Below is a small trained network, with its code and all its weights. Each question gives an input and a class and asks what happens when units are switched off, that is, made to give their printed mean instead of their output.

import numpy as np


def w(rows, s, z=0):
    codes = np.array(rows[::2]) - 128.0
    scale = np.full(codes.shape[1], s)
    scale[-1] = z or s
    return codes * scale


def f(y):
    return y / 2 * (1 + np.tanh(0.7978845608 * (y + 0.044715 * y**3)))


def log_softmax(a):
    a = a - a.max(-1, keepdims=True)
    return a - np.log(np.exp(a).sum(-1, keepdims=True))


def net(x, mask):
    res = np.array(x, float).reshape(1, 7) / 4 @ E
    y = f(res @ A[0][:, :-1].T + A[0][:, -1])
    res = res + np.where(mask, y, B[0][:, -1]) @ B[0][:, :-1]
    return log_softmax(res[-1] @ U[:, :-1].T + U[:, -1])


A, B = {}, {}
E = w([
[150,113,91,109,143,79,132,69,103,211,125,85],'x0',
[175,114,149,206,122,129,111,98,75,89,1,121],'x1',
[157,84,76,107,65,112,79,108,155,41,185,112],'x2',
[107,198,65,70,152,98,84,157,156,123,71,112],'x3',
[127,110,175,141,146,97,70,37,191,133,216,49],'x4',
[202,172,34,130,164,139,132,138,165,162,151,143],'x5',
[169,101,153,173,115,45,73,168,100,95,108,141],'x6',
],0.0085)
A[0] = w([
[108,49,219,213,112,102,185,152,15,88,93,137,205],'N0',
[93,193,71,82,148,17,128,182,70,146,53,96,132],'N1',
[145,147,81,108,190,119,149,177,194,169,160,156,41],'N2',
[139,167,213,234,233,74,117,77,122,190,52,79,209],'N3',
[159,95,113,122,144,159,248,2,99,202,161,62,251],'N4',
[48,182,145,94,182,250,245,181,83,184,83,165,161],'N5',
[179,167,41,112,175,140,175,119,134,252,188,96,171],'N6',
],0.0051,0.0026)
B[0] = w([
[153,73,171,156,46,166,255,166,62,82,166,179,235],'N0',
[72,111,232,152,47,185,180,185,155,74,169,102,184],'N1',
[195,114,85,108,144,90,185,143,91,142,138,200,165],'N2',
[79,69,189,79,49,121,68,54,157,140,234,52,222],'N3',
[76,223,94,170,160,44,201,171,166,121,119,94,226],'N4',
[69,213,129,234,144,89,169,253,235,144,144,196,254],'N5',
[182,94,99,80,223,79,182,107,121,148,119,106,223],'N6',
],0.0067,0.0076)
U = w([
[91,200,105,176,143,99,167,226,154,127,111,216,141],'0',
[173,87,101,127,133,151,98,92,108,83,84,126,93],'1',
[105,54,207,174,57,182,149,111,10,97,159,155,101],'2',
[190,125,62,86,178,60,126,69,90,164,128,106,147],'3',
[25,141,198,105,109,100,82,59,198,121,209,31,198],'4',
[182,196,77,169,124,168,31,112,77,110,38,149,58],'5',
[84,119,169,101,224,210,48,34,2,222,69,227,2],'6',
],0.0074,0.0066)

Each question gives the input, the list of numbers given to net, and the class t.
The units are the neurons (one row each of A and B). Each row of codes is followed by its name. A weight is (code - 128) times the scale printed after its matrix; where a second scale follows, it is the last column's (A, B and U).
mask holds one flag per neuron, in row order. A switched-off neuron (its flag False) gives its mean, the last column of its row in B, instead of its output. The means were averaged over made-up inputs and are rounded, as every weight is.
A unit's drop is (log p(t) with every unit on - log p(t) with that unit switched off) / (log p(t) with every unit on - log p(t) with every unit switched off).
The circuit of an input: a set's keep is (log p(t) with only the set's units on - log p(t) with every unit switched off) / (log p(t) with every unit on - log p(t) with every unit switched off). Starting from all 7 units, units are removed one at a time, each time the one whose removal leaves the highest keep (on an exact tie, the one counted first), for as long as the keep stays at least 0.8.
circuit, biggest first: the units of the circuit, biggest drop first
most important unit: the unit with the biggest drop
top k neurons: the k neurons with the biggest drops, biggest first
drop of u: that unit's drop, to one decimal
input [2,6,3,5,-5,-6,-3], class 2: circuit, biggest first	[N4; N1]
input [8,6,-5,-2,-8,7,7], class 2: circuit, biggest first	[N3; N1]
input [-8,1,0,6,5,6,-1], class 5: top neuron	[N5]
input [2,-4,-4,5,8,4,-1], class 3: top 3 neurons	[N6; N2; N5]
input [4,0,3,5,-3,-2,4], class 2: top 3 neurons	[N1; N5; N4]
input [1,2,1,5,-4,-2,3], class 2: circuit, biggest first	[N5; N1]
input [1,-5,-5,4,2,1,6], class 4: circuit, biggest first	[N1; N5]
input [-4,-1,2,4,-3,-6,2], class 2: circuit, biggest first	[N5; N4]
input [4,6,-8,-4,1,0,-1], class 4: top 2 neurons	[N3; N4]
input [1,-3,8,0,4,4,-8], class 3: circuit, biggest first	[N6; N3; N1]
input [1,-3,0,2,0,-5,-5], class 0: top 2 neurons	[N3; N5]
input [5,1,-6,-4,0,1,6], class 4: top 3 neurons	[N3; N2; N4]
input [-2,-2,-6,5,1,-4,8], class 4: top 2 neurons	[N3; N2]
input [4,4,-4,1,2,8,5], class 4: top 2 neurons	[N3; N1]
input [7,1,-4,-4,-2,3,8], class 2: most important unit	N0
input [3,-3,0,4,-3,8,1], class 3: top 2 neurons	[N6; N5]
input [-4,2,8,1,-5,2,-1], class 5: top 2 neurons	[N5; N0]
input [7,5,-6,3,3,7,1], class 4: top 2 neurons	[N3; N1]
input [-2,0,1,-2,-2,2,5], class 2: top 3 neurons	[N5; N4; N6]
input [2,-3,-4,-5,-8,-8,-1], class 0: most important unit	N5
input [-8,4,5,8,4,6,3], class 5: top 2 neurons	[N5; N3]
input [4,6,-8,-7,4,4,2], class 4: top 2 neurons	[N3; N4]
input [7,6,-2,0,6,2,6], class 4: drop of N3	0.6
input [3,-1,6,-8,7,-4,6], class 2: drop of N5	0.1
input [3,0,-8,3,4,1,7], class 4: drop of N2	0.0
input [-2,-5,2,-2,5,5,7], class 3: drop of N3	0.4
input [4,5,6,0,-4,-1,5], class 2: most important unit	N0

> Exercise: A word-for-word copy of the lines above from the one with "return log_softmax(res[-1] @" through the one with "Each question gives the", inclusive, is the only output wanted.

> Exercise result:
    return log_softmax(res[-1] @ U[:, :-1].T + U[:, -1])


A, B = {}, {}
E = w([
[150,113,91,109,143,79,132,69,103,211,125,85],'x0',
[175,114,149,206,122,129,111,98,75,89,1,121],'x1',
[157,84,76,107,65,112,79,108,155,41,185,112],'x2',
[107,198,65,70,152,98,84,157,156,123,71,112],'x3',
[127,110,175,141,146,97,70,37,191,133,216,49],'x4',
[202,172,34,130,164,139,132,138,165,162,151,143],'x5',
[169,101,153,173,115,45,73,168,100,95,108,141],'x6',
],0.0085)
A[0] = w([
[108,49,219,213,112,102,185,152,15,88,93,137,205],'N0',
[93,193,71,82,148,17,128,182,70,146,53,96,132],'N1',
[145,147,81,108,190,119,149,177,194,169,160,156,41],'N2',
[139,167,213,234,233,74,117,77,122,190,52,79,209],'N3',
[159,95,113,122,144,159,248,2,99,202,161,62,251],'N4',
[48,182,145,94,182,250,245,181,83,184,83,165,161],'N5',
[179,167,41,112,175,140,175,119,134,252,188,96,171],'N6',
],0.0051,0.0026)
B[0] = w([
[153,73,171,156,46,166,255,166,62,82,166,179,235],'N0',
[72,111,232,152,47,185,180,185,155,74,169,102,184],'N1',
[195,114,85,108,144,90,185,143,91,142,138,200,165],'N2',
[79,69,189,79,49,121,68,54,157,140,234,52,222],'N3',
[76,223,94,170,160,44,201,171,166,121,119,94,226],'N4',
[69,213,129,234,144,89,169,253,235,144,144,196,254],'N5',
[182,94,99,80,223,79,182,107,121,148,119,106,223],'N6',
],0.0067,0.0076)
U = w([
[91,200,105,176,143,99,167,226,154,127,111,216,141],'0',
[173,87,101,127,133,151,98,92,108,83,84,126,93],'1',
[105,54,207,174,57,182,149,111,10,97,159,155,101],'2',
[190,125,62,86,178,60,126,69,90,164,128,106,147],'3',
[25,141,198,105,109,100,82,59,198,121,209,31,198],'4',
[182,196,77,169,124,168,31,112,77,110,38,149,58],'5',
[84,119,169,101,224,210,48,34,2,222,69,227,2],'6',
],0.0074,0.0066)

Each question gives the input, the list of numbers given to net, and the class t.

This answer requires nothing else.